[Data items]
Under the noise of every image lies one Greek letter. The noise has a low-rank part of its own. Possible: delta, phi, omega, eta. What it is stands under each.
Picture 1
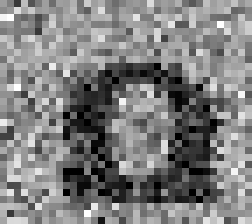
omega
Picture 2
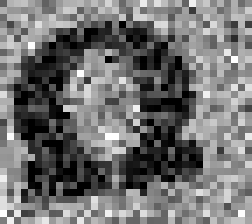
omega
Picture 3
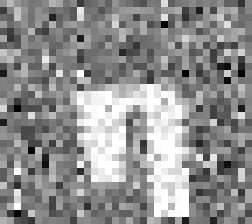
eta
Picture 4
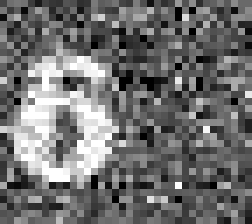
delta
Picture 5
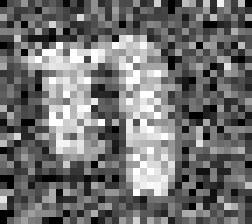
eta
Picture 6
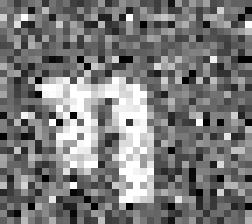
eta
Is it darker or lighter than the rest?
lighter
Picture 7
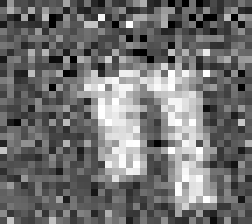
eta
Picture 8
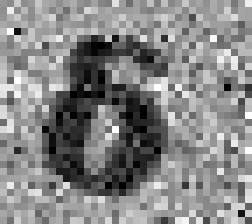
delta
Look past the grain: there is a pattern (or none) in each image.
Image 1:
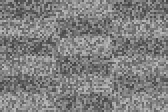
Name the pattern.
a checkerboard
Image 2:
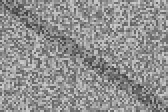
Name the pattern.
a diagonal band
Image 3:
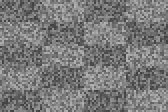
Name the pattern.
a checkerboard
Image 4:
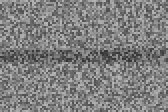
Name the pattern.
one band of rows
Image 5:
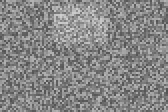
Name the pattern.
one block
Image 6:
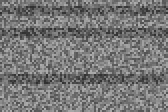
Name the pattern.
bands of rows
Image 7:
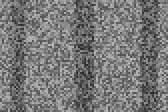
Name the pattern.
bands of columns
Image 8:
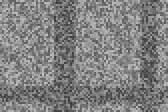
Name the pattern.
bands of rows crossing bands of columns
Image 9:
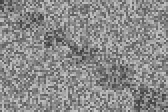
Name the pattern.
blocks along the diagonal
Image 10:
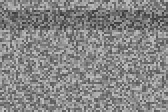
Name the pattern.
one band of rows
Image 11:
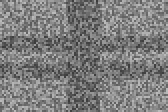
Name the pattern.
bands of rows crossing bands of columns
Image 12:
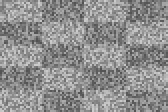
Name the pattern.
a checkerboard
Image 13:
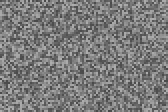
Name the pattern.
only noise
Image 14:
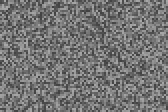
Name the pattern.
only noise
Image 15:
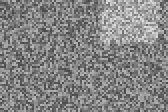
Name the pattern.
one block
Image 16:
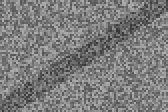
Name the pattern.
a diagonal band
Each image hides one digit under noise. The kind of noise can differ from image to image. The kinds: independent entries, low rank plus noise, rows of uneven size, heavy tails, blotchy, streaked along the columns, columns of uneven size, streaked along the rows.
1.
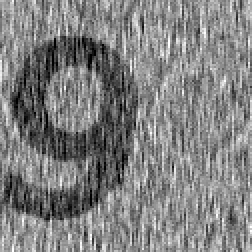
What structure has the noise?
streaked along the columns
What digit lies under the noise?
9
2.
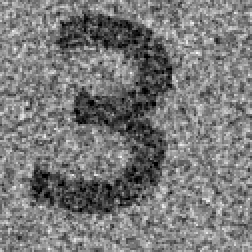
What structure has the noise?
blotchy
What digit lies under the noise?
3
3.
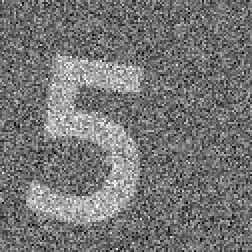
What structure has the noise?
independent entries
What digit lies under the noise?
5
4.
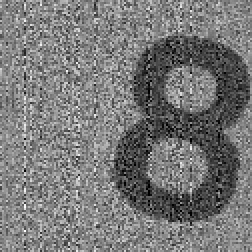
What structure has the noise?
columns of uneven size
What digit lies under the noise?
8
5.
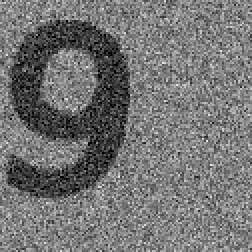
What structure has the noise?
independent entries
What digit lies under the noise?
9
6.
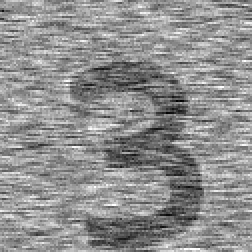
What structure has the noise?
streaked along the rows
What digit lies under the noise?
3
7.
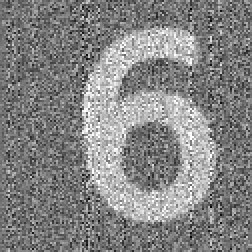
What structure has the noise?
columns of uneven size
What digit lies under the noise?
6
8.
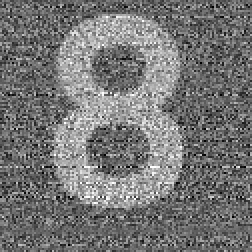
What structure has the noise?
rows of uneven size
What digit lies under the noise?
8
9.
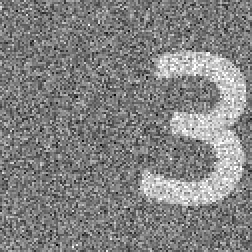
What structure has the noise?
independent entries
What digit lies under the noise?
3
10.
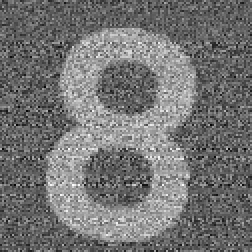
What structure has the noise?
rows of uneven size
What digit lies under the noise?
8
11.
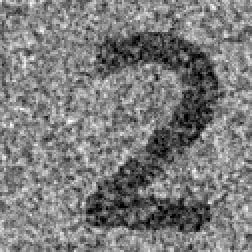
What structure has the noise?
blotchy
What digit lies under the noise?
2
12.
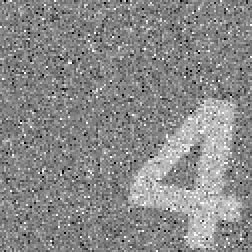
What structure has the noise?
heavy tails
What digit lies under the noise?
4
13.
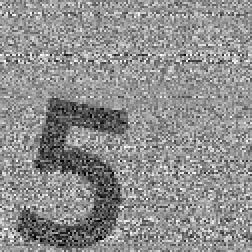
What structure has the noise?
rows of uneven size
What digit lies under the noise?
5
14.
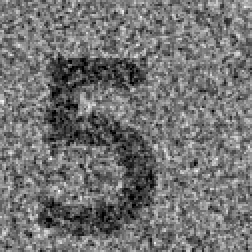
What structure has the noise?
blotchy
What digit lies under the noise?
5
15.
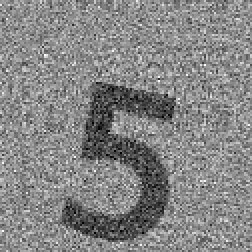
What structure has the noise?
low rank plus noise
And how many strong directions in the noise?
five to eight
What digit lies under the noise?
5
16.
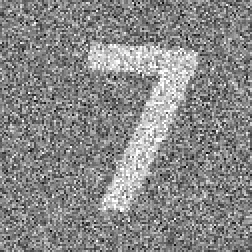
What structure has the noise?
independent entries
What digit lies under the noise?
7
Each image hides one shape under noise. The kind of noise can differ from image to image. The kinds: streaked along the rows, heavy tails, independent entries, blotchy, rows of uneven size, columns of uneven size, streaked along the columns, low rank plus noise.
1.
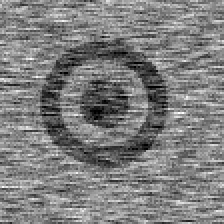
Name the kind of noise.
streaked along the rows
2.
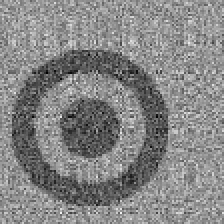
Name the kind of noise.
low rank plus noise
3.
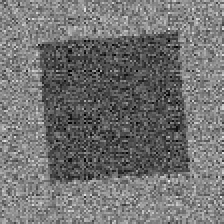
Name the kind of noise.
low rank plus noise
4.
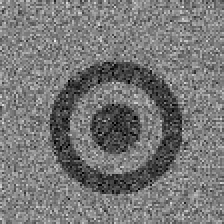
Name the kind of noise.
low rank plus noise
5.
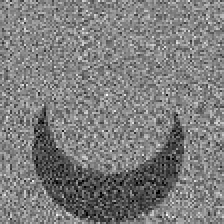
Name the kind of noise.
low rank plus noise
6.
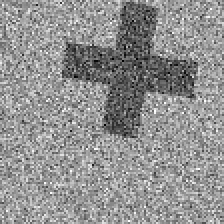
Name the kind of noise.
independent entries
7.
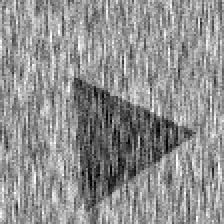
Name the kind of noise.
streaked along the columns
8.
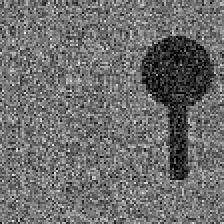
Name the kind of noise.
low rank plus noise
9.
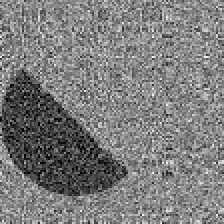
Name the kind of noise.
low rank plus noise
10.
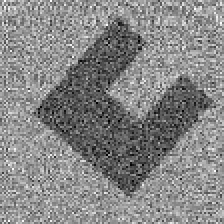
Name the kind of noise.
low rank plus noise
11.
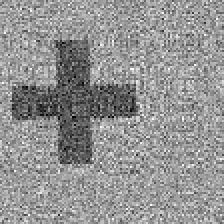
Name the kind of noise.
low rank plus noise
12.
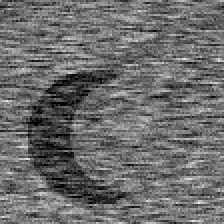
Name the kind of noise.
streaked along the rows
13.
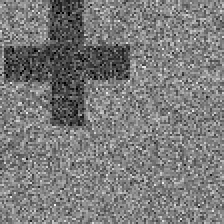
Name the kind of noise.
independent entries
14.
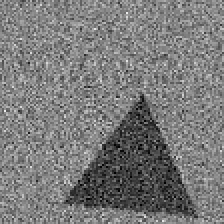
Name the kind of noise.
low rank plus noise
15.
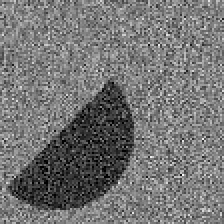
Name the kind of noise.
low rank plus noise
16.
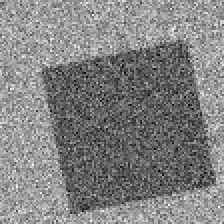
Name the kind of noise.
independent entries
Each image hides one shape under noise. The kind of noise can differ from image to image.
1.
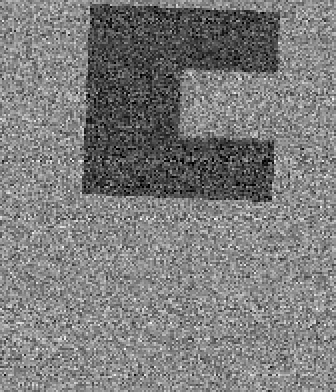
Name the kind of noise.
rows of uneven size
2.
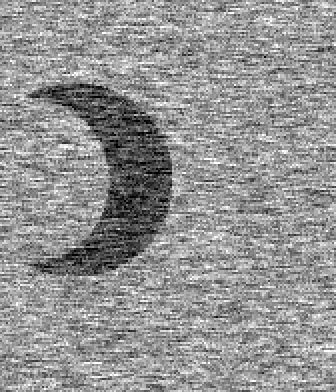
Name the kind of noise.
streaked along the rows
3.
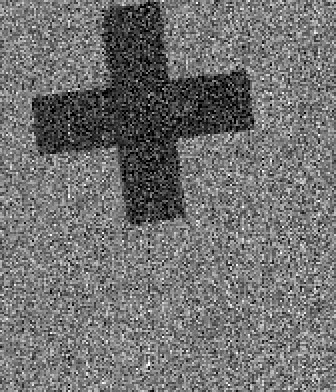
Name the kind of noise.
columns of uneven size
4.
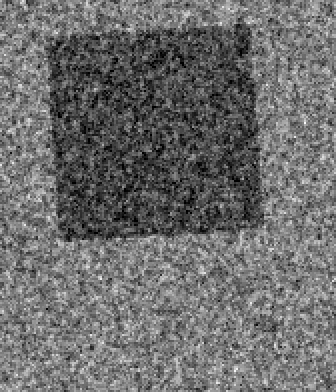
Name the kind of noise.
blotchy

● **ACTION ITEM**
Copy every record exactly, without the pictures.

● **TASK OUTPUT**
Under the noise of every image lies one Greek letter. The noise has a low-rank part of its own. Possible: delta, phi, omega, eta. What it is stands under each.
Picture 1
omega
Picture 2
omega
Picture 3
eta
Picture 4
delta
Picture 5
eta
Picture 6
eta
Is it darker or lighter than the rest?
lighter
Picture 7
eta
Picture 8
delta
Look past the grain: there is a pattern (or none) in each image.
Image 1:
Name the pattern.
a checkerboard
Image 2:
Name the pattern.
a diagonal band
Image 3:
Name the pattern.
a checkerboard
Image 4:
Name the pattern.
one band of rows
Image 5:
Name the pattern.
one block
Image 6:
Name the pattern.
bands of rows
Image 7:
Name the pattern.
bands of columns
Image 8:
Name the pattern.
bands of rows crossing bands of columns
Image 9:
Name the pattern.
blocks along the diagonal
Image 10:
Name the pattern.
one band of rows
Image 11:
Name the pattern.
bands of rows crossing bands of columns
Image 12:
Name the pattern.
a checkerboard
Image 13:
Name the pattern.
only noise
Image 14:
Name the pattern.
only noise
Image 15:
Name the pattern.
one block
Image 16:
Name the pattern.
a diagonal band
Each image hides one digit under noise. The kind of noise can differ from image to image. The kinds: independent entries, low rank plus noise, rows of uneven size, heavy tails, blotchy, streaked along the columns, columns of uneven size, streaked along the rows.
1.
What structure has the noise?
streaked along the columns
What digit lies under the noise?
9
2.
What structure has the noise?
blotchy
What digit lies under the noise?
3
3.
What structure has the noise?
independent entries
What digit lies under the noise?
5
4.
What structure has the noise?
columns of uneven size
What digit lies under the noise?
8
5.
What structure has the noise?
independent entries
What digit lies under the noise?
9
6.
What structure has the noise?
streaked along the rows
What digit lies under the noise?
3
7.
What structure has the noise?
columns of uneven size
What digit lies under the noise?
6
8.
What structure has the noise?
rows of uneven size
What digit lies under the noise?
8
9.
What structure has the noise?
independent entries
What digit lies under the noise?
3
10.
What structure has the noise?
rows of uneven size
What digit lies under the noise?
8
11.
What structure has the noise?
blotchy
What digit lies under the noise?
2
12.
What structure has the noise?
heavy tails
What digit lies under the noise?
4
13.
What structure has the noise?
rows of uneven size
What digit lies under the noise?
5
14.
What structure has the noise?
blotchy
What digit lies under the noise?
5
15.
What structure has the noise?
low rank plus noise
And how many strong directions in the noise?
five to eight
What digit lies under the noise?
5
16.
What structure has the noise?
independent entries
What digit lies under the noise?
7
Each image hides one shape under noise. The kind of noise can differ from image to image. The kinds: streaked along the rows, heavy tails, independent entries, blotchy, rows of uneven size, columns of uneven size, streaked along the columns, low rank plus noise.
1.
Name the kind of noise.
streaked along the rows
2.
Name the kind of noise.
low rank plus noise
3.
Name the kind of noise.
low rank plus noise
4.
Name the kind of noise.
low rank plus noise
5.
Name the kind of noise.
low rank plus noise
6.
Name the kind of noise.
independent entries
7.
Name the kind of noise.
streaked along the columns
8.
Name the kind of noise.
low rank plus noise
9.
Name the kind of noise.
low rank plus noise
10.
Name the kind of noise.
low rank plus noise
11.
Name the kind of noise.
low rank plus noise
12.
Name the kind of noise.
streaked along the rows
13.
Name the kind of noise.
independent entries
14.
Name the kind of noise.
low rank plus noise
15.
Name the kind of noise.
low rank plus noise
16.
Name the kind of noise.
independent entries
Each image hides one shape under noise. The kind of noise can differ from image to image.
1.
Name the kind of noise.
rows of uneven size
2.
Name the kind of noise.
streaked along the rows
3.
Name the kind of noise.
columns of uneven size
4.
Name the kind of noise.
blotchy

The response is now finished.